» **Given information**:
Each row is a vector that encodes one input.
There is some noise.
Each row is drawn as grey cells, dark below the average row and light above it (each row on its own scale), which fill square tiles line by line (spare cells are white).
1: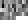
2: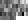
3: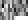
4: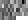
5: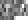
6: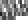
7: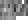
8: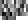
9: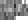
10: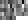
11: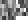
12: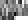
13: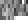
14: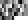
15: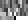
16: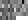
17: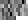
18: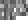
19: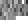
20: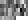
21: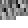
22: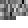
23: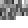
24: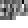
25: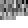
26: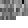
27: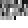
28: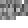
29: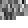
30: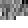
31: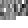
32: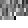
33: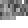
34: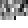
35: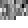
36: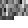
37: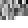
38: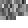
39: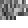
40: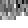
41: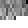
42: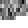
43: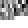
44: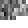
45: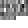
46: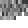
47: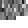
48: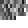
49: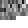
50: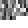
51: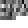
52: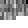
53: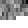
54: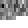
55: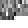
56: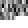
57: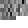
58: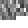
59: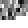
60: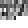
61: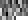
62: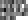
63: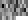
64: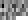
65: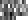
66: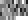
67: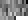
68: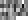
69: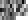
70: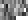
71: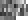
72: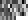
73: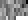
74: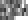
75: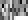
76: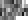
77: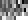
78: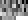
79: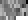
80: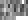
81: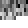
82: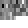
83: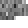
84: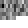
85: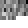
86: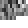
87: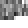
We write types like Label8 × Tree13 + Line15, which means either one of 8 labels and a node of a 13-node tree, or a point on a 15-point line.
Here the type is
Bool × (Line5 + Line8).
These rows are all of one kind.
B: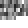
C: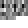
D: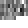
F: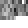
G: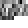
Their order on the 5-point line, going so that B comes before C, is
D, B, F, C, G.
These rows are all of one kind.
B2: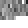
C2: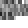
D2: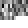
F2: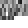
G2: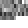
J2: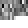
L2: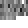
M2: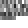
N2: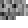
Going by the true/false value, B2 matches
D2, J2 and L2.
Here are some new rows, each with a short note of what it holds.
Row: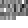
a point on a 5-point line and a true/false value
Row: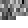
a point on an 8-point line and a true/false value
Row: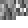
a point on an 8-point line and a true/false value
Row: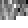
a point on an 8-point line and a true/false value

» **Work task**:
Each record should appear again exactly as it stands, with no picture included.

» **Response area**:
Each row is a vector that encodes one input.
There is some noise.
Each row is drawn as grey cells, dark below the average row and light above it (each row on its own scale), which fill square tiles line by line (spare cells are white).
1:
2:
3:
4:
5:
6:
7:
8:
9:
10:
11:
12:
13:
14:
15:
16:
17:
18:
19:
20:
21:
22:
23:
24:
25:
26:
27:
28:
29:
30:
31:
32:
33:
34:
35:
36:
37:
38:
39:
40:
41:
42:
43:
44:
45:
46:
47:
48:
49:
50:
51:
52:
53:
54:
55:
56:
57:
58:
59:
60:
61:
62:
63:
64:
65:
66:
67:
68:
69:
70:
71:
72:
73:
74:
75:
76:
77:
78:
79:
80:
81:
82:
83:
84:
85:
86:
87:
We write types like Label8 × Tree13 + Line15, which means either one of 8 labels and a node of a 13-node tree, or a point on a 15-point line.
Here the type is
Bool × (Line5 + Line8).
These rows are all of one kind.
B:
C:
D:
F:
G:
Their order on the 5-point line, going so that B comes before C, is
D, B, F, C, G.
These rows are all of one kind.
B2:
C2:
D2:
F2:
G2:
J2:
L2:
M2:
N2:
Going by the true/false value, B2 matches
D2, J2 and L2.
Here are some new rows, each with a short note of what it holds.
Row:
a point on a 5-point line and a true/false value
Row:
a point on an 8-point line and a true/false value
Row:
a point on an 8-point line and a true/false value
Row:
a point on an 8-point line and a true/false value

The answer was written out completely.